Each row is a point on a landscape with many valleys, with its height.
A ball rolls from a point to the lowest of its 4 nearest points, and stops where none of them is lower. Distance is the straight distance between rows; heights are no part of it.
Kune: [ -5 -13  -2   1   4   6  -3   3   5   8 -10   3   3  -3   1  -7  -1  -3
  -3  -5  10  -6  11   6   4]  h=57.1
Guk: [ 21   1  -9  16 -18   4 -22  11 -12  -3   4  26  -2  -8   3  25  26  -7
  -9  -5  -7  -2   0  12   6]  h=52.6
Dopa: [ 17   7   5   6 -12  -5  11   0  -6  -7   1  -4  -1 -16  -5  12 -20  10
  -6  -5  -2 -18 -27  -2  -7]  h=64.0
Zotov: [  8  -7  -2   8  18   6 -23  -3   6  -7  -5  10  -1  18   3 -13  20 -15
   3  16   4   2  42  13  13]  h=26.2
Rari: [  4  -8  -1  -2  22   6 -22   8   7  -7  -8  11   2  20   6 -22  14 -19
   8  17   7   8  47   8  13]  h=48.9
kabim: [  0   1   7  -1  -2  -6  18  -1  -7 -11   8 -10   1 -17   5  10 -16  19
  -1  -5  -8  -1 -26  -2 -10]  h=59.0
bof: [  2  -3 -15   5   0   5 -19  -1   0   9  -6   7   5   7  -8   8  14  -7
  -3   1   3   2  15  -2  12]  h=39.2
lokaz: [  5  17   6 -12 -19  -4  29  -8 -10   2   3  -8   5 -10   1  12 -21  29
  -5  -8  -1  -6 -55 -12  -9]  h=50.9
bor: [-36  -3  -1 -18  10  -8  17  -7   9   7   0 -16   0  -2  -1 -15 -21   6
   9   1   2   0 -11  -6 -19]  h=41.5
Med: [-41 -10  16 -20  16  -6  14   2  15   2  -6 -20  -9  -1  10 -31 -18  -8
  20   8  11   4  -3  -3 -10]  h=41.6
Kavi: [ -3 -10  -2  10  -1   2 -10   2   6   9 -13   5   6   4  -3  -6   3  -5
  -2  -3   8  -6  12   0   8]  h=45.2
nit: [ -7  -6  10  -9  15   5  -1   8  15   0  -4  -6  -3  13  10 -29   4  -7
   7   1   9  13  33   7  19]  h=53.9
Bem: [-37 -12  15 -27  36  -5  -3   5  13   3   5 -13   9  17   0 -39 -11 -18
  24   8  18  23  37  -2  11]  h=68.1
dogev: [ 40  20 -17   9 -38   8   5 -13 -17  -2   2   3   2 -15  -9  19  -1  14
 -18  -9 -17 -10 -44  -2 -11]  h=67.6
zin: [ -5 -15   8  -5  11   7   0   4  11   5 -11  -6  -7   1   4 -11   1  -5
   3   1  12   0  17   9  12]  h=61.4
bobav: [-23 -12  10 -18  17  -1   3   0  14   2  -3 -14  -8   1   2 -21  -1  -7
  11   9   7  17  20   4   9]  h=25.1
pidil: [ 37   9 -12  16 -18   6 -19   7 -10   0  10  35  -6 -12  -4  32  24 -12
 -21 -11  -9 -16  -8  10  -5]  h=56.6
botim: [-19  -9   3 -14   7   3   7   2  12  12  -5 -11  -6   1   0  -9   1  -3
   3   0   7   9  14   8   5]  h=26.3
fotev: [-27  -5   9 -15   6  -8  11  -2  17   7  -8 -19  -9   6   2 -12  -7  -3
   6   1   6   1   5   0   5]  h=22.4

What the exercise asks:
Please set down the full listing above, word for word.

The completed task:
Each row is a point on a landscape with many valleys, with its height.
A ball rolls from a point to the lowest of its 4 nearest points, and stops where none of them is lower. Distance is the straight distance between rows; heights are no part of it.
Kune: [ -5 -13  -2   1   4   6  -3   3   5   8 -10   3   3  -3   1  -7  -1  -3
  -3  -5  10  -6  11   6   4]  h=57.1
Guk: [ 21   1  -9  16 -18   4 -22  11 -12  -3   4  26  -2  -8   3  25  26  -7
  -9  -5  -7  -2   0  12   6]  h=52.6
Dopa: [ 17   7   5   6 -12  -5  11   0  -6  -7   1  -4  -1 -16  -5  12 -20  10
  -6  -5  -2 -18 -27  -2  -7]  h=64.0
Zotov: [  8  -7  -2   8  18   6 -23  -3   6  -7  -5  10  -1  18   3 -13  20 -15
   3  16   4   2  42  13  13]  h=26.2
Rari: [  4  -8  -1  -2  22   6 -22   8   7  -7  -8  11   2  20   6 -22  14 -19
   8  17   7   8  47   8  13]  h=48.9
kabim: [  0   1   7  -1  -2  -6  18  -1  -7 -11   8 -10   1 -17   5  10 -16  19
  -1  -5  -8  -1 -26  -2 -10]  h=59.0
bof: [  2  -3 -15   5   0   5 -19  -1   0   9  -6   7   5   7  -8   8  14  -7
  -3   1   3   2  15  -2  12]  h=39.2
lokaz: [  5  17   6 -12 -19  -4  29  -8 -10   2   3  -8   5 -10   1  12 -21  29
  -5  -8  -1  -6 -55 -12  -9]  h=50.9
bor: [-36  -3  -1 -18  10  -8  17  -7   9   7   0 -16   0  -2  -1 -15 -21   6
   9   1   2   0 -11  -6 -19]  h=41.5
Med: [-41 -10  16 -20  16  -6  14   2  15   2  -6 -20  -9  -1  10 -31 -18  -8
  20   8  11   4  -3  -3 -10]  h=41.6
Kavi: [ -3 -10  -2  10  -1   2 -10   2   6   9 -13   5   6   4  -3  -6   3  -5
  -2  -3   8  -6  12   0   8]  h=45.2
nit: [ -7  -6  10  -9  15   5  -1   8  15   0  -4  -6  -3  13  10 -29   4  -7
   7   1   9  13  33   7  19]  h=53.9
Bem: [-37 -12  15 -27  36  -5  -3   5  13   3   5 -13   9  17   0 -39 -11 -18
  24   8  18  23  37  -2  11]  h=68.1
dogev: [ 40  20 -17   9 -38   8   5 -13 -17  -2   2   3   2 -15  -9  19  -1  14
 -18  -9 -17 -10 -44  -2 -11]  h=67.6
zin: [ -5 -15   8  -5  11   7   0   4  11   5 -11  -6  -7   1   4 -11   1  -5
   3   1  12   0  17   9  12]  h=61.4
bobav: [-23 -12  10 -18  17  -1   3   0  14   2  -3 -14  -8   1   2 -21  -1  -7
  11   9   7  17  20   4   9]  h=25.1
pidil: [ 37   9 -12  16 -18   6 -19   7 -10   0  10  35  -6 -12  -4  32  24 -12
 -21 -11  -9 -16  -8  10  -5]  h=56.6
botim: [-19  -9   3 -14   7   3   7   2  12  12  -5 -11  -6   1   0  -9   1  -3
   3   0   7   9  14   8   5]  h=26.3
fotev: [-27  -5   9 -15   6  -8  11  -2  17   7  -8 -19  -9   6   2 -12  -7  -3
   6   1   6   1   5   0   5]  h=22.4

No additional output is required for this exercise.